§ What the task asks:
In the records below, the lines from the one with "131 174 122" through the last are to be printed exactly, and nothing else.
Data to examine section start
There are 9 hidden switches. A switch that is on adds its own fixed numbers to the row, and there is some noise. The rows also spread widely along 15 directions, which tell nothing about the answers.
(in the rows, 128 means zero)
Some rows, each with its switches (1 for on, 0 for off) after it:
[140  69 131 174 122 144  91 148  57 110 140  89 122 155 122  74  91 135
 161 137 154 132 134 133  87] : 1 0 1 0 0 1 0 0 1
[129 104  89 163 117 113 118 149  92  93 136 125  88 165  92 107 104 129
 117 142 159  91 153 110  90] : 0 0 1 1 0 0 0 0 0
[136 144 131 137 166  92 135 111  74 148 141 103 128 130 123 124  95 117
 151 153 115 166 121 144 104] : 0 0 0 0 1 0 0 1 1
[121 103 141 183 110 108 100 151 110 149  99 137 118 170  97 114 108 121
 157 110 155  67 138 164 146] : 0 0 0 0 1 1 1 0 0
Data to examine section end
§ Response area:
[140  69 131 174 122 144  91 148  57 110 140  89 122 155 122  74  91 135
 161 137 154 132 134 133  87] : 1 0 1 0 0 1 0 0 1
[129 104  89 163 117 113 118 149  92  93 136 125  88 165  92 107 104 129
 117 142 159  91 153 110  90] : 0 0 1 1 0 0 0 0 0
[136 144 131 137 166  92 135 111  74 148 141 103 128 130 123 124  95 117
 151 153 115 166 121 144 104] : 0 0 0 0 1 0 0 1 1
[121 103 141 183 110 108 100 151 110 149  99 137 118 170  97 114 108 121
 157 110 155  67 138 164 146] : 0 0 0 0 1 1 1 0 0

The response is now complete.